• [Data entries]:
Start of Block

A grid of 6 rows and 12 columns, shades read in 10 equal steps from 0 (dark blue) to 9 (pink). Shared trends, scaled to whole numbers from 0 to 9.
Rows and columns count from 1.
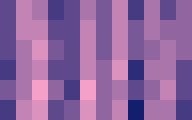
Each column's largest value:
4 7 9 5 4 9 5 8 4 6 7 5
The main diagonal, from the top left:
3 7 8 3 2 8
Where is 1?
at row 4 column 9
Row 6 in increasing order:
0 2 2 3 4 5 6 6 7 7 8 8
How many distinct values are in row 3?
6
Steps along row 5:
up up down down up down up down up up down
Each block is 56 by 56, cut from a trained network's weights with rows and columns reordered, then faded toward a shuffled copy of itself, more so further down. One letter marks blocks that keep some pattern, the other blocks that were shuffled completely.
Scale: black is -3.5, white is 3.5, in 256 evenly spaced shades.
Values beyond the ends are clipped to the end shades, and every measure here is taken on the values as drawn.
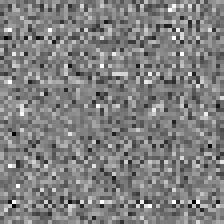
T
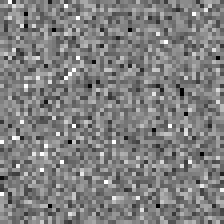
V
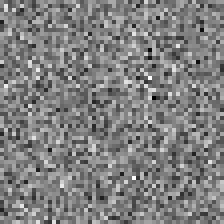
V
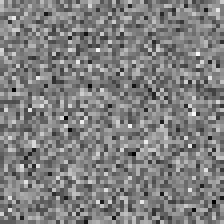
V
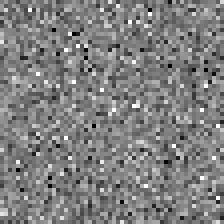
V
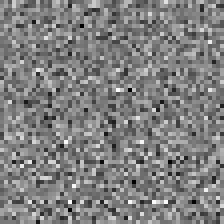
T
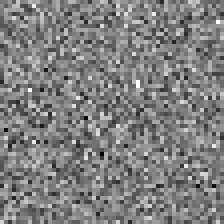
V
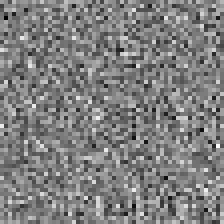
T
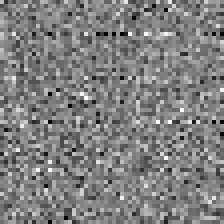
T
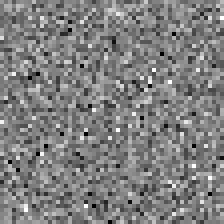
V
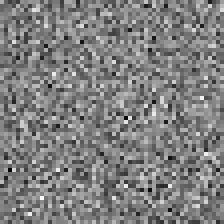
T
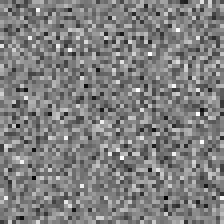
V
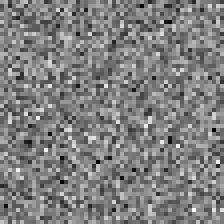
T
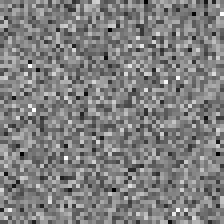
V
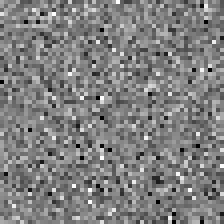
V
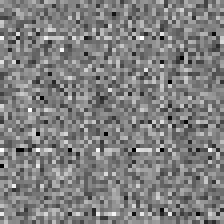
T
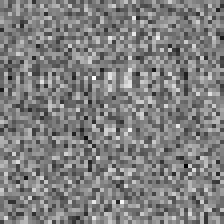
T
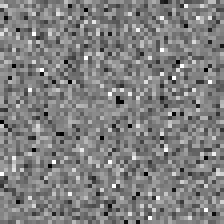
V
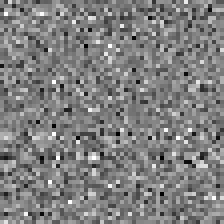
T
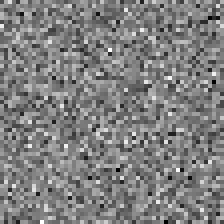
V
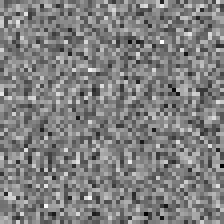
T
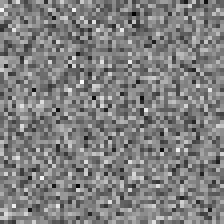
V
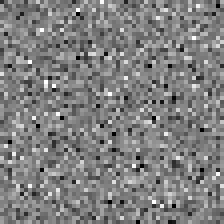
V
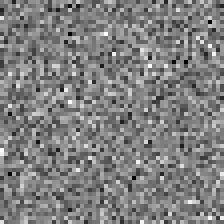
V
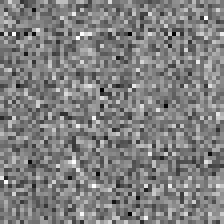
T
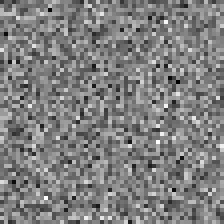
V
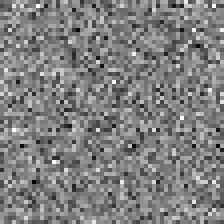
T
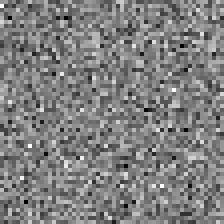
T
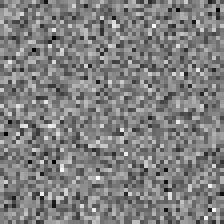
V
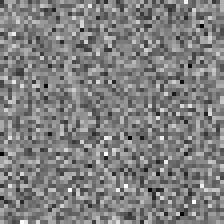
T
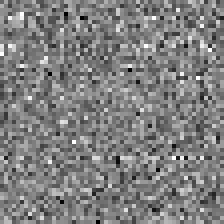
T
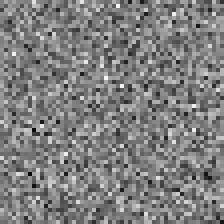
V
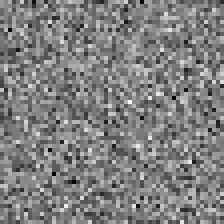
V
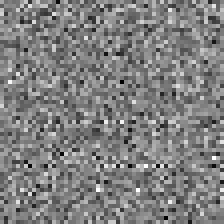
T
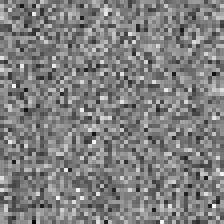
T
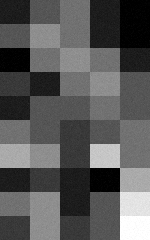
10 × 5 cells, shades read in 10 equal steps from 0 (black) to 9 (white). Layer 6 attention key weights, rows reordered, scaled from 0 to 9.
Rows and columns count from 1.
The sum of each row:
9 13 14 15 14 16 24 10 21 21
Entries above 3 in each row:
1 2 3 2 1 2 4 1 3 2
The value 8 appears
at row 9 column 5
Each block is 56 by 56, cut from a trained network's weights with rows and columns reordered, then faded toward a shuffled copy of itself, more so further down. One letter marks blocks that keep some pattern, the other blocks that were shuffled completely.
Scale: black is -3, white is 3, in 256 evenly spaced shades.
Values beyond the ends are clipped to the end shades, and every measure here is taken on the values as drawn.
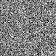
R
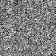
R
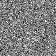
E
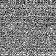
R
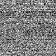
R
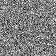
E
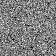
E
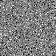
E
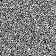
E
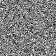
E
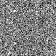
R
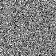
E
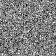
E
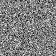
E
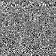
R
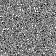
E
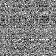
R
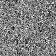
R
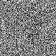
R
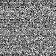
R
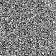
R
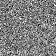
E
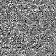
R
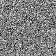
E
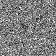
E
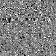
R
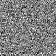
R
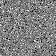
E
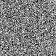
R
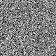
E
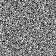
E
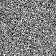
E
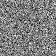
E
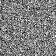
R
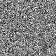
R
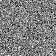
E
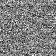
R
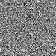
R
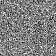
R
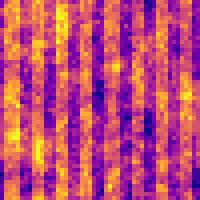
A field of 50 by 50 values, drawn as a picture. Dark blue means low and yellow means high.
Upright stripes repeat 8 times across the table. The grain runs up and down. The ninth with the highest average is the top left.
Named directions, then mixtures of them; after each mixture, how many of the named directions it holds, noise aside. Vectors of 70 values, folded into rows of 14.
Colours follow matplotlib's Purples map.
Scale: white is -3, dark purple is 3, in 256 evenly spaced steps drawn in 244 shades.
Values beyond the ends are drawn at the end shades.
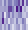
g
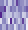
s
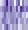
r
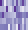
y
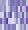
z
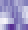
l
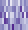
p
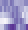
one
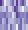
two
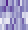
three
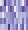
one
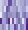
one
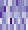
one
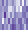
one
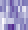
two
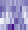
three
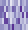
one
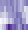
one
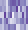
one
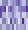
two
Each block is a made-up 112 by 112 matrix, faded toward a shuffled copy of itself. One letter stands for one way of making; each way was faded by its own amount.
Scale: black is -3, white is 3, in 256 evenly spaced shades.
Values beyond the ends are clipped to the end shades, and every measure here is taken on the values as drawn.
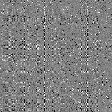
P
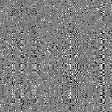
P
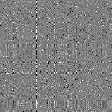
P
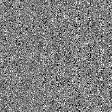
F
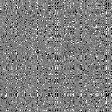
P
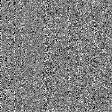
F
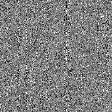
F
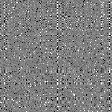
P
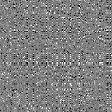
P
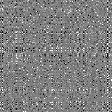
P
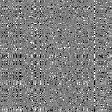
P
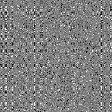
P
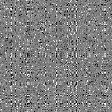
P
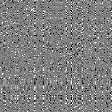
P
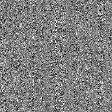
F
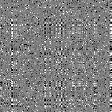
P
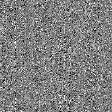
F
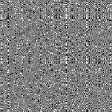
P
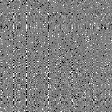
P
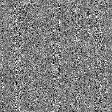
F
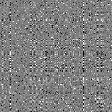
P
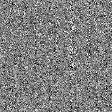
F
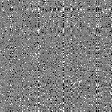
P
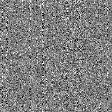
F
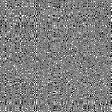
P
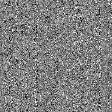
F
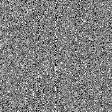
F
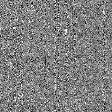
F
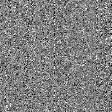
F
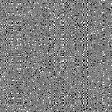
P
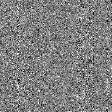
F
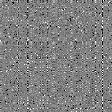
P
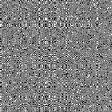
P
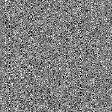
F
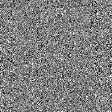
F
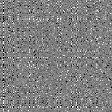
P
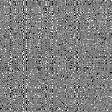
P
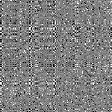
P
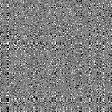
P
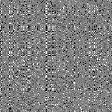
P
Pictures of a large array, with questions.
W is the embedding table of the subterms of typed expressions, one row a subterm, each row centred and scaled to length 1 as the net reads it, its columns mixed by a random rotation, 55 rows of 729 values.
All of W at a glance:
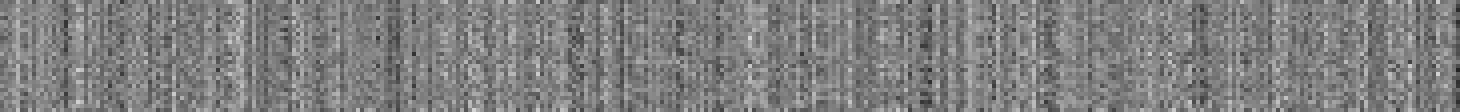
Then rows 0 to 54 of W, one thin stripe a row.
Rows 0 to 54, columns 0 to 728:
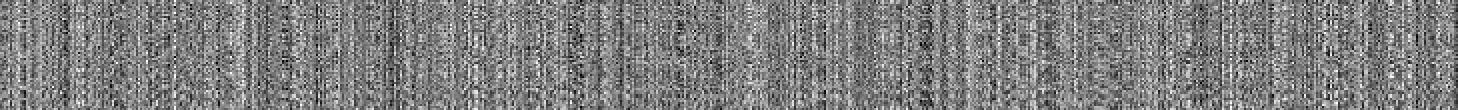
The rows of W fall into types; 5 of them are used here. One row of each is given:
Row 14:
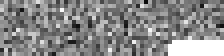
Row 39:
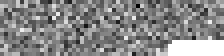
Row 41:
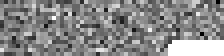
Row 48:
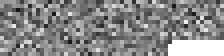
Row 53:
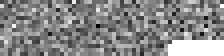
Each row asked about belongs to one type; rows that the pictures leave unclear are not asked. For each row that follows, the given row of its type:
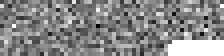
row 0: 53
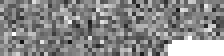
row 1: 14
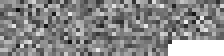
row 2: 48
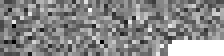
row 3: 41
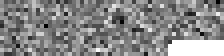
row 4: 41
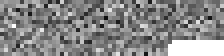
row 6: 48
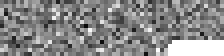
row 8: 41
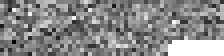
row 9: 53
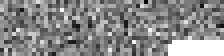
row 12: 14
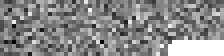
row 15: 41
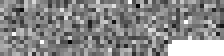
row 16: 14
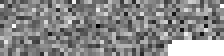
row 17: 53
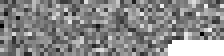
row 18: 41
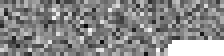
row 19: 41
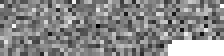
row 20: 53
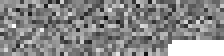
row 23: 48
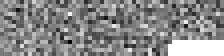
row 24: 48
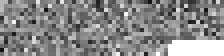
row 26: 39
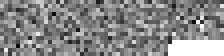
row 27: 48
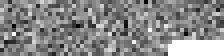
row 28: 14
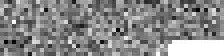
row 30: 39
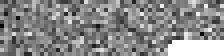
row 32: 41
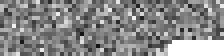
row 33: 39
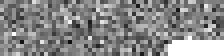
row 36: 14
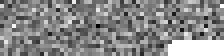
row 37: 53
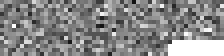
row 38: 48
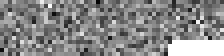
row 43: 48
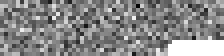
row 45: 39
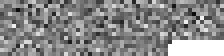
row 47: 48
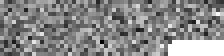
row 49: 41
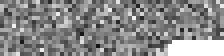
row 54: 39
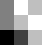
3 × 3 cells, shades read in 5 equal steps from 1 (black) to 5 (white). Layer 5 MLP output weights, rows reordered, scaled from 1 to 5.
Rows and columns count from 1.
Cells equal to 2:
1
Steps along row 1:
up down
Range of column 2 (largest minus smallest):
3
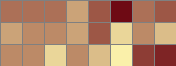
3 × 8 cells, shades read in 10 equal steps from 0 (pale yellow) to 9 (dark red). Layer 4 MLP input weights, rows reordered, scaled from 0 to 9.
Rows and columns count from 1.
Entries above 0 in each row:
8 8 7
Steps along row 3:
same down up down down up up
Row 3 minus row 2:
1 0 -3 1 -4 -1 3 6
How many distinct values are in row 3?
6
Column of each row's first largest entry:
6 5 8
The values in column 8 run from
2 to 8
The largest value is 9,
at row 1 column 6

End of Block

• [Work request]: All the lines above need to be repeated exactly, with no pictures carried over.

• [Solved exercise]:
A grid of 6 rows and 12 columns, shades read in 10 equal steps from 0 (dark blue) to 9 (pink). Shared trends, scaled to whole numbers from 0 to 9.
Rows and columns count from 1.
Each column's largest value:
4 7 9 5 4 9 5 8 4 6 7 5
The main diagonal, from the top left:
3 7 8 3 2 8
Where is 1?
at row 4 column 9
Row 6 in increasing order:
0 2 2 3 4 5 6 6 7 7 8 8
How many distinct values are in row 3?
6
Steps along row 5:
up up down down up down up down up up down
Each block is 56 by 56, cut from a trained network's weights with rows and columns reordered, then faded toward a shuffled copy of itself, more so further down. One letter marks blocks that keep some pattern, the other blocks that were shuffled completely.
Scale: black is -3.5, white is 3.5, in 256 evenly spaced shades.
Values beyond the ends are clipped to the end shades, and every measure here is taken on the values as drawn.
T
V
V
V
V
T
V
T
T
V
T
V
T
V
V
T
T
V
T
V
T
V
V
V
T
V
T
T
V
T
T
V
V
T
T
10 × 5 cells, shades read in 10 equal steps from 0 (black) to 9 (white). Layer 6 attention key weights, rows reordered, scaled from 0 to 9.
Rows and columns count from 1.
The sum of each row:
9 13 14 15 14 16 24 10 21 21
Entries above 3 in each row:
1 2 3 2 1 2 4 1 3 2
The value 8 appears
at row 9 column 5
Each block is 56 by 56, cut from a trained network's weights with rows and columns reordered, then faded toward a shuffled copy of itself, more so further down. One letter marks blocks that keep some pattern, the other blocks that were shuffled completely.
Scale: black is -3, white is 3, in 256 evenly spaced shades.
Values beyond the ends are clipped to the end shades, and every measure here is taken on the values as drawn.
R
R
E
R
R
E
E
E
E
E
R
E
E
E
R
E
R
R
R
R
R
E
R
E
E
R
R
E
R
E
E
E
E
R
R
E
R
R
R
A field of 50 by 50 values, drawn as a picture. Dark blue means low and yellow means high.
Upright stripes repeat 8 times across the table. The grain runs up and down. The ninth with the highest average is the top left.
Named directions, then mixtures of them; after each mixture, how many of the named directions it holds, noise aside. Vectors of 70 values, folded into rows of 14.
Colours follow matplotlib's Purples map.
Scale: white is -3, dark purple is 3, in 256 evenly spaced steps drawn in 244 shades.
Values beyond the ends are drawn at the end shades.
g
s
r
y
z
l
p
one
two
three
one
one
one
one
two
three
one
one
one
two
Each block is a made-up 112 by 112 matrix, faded toward a shuffled copy of itself. One letter stands for one way of making; each way was faded by its own amount.
Scale: black is -3, white is 3, in 256 evenly spaced shades.
Values beyond the ends are clipped to the end shades, and every measure here is taken on the values as drawn.
P
P
P
F
P
F
F
P
P
P
P
P
P
P
F
P
F
P
P
F
P
F
P
F
P
F
F
F
F
P
F
P
P
F
F
P
P
P
P
P
Pictures of a large array, with questions.
W is the embedding table of the subterms of typed expressions, one row a subterm, each row centred and scaled to length 1 as the net reads it, its columns mixed by a random rotation, 55 rows of 729 values.
All of W at a glance:
Then rows 0 to 54 of W, one thin stripe a row.
Rows 0 to 54, columns 0 to 728:
The rows of W fall into types; 5 of them are used here. One row of each is given:
Row 14:
Row 39:
Row 41:
Row 48:
Row 53:
Each row asked about belongs to one type; rows that the pictures leave unclear are not asked. For each row that follows, the given row of its type:
row 0: 53
row 1: 14
row 2: 48
row 3: 41
row 4: 41
row 6: 48
row 8: 41
row 9: 53
row 12: 14
row 15: 41
row 16: 14
row 17: 53
row 18: 41
row 19: 41
row 20: 53
row 23: 48
row 24: 48
row 26: 39
row 27: 48
row 28: 14
row 30: 39
row 32: 41
row 33: 39
row 36: 14
row 37: 53
row 38: 48
row 43: 48
row 45: 39
row 47: 48
row 49: 41
row 54: 39
3 × 3 cells, shades read in 5 equal steps from 1 (black) to 5 (white). Layer 5 MLP output weights, rows reordered, scaled from 1 to 5.
Rows and columns count from 1.
Cells equal to 2:
1
Steps along row 1:
up down
Range of column 2 (largest minus smallest):
3
3 × 8 cells, shades read in 10 equal steps from 0 (pale yellow) to 9 (dark red). Layer 4 MLP input weights, rows reordered, scaled from 0 to 9.
Rows and columns count from 1.
Entries above 0 in each row:
8 8 7
Steps along row 3:
same down up down down up up
Row 3 minus row 2:
1 0 -3 1 -4 -1 3 6
How many distinct values are in row 3?
6
Column of each row's first largest entry:
6 5 8
The values in column 8 run from
2 to 8
The largest value is 9,
at row 1 column 6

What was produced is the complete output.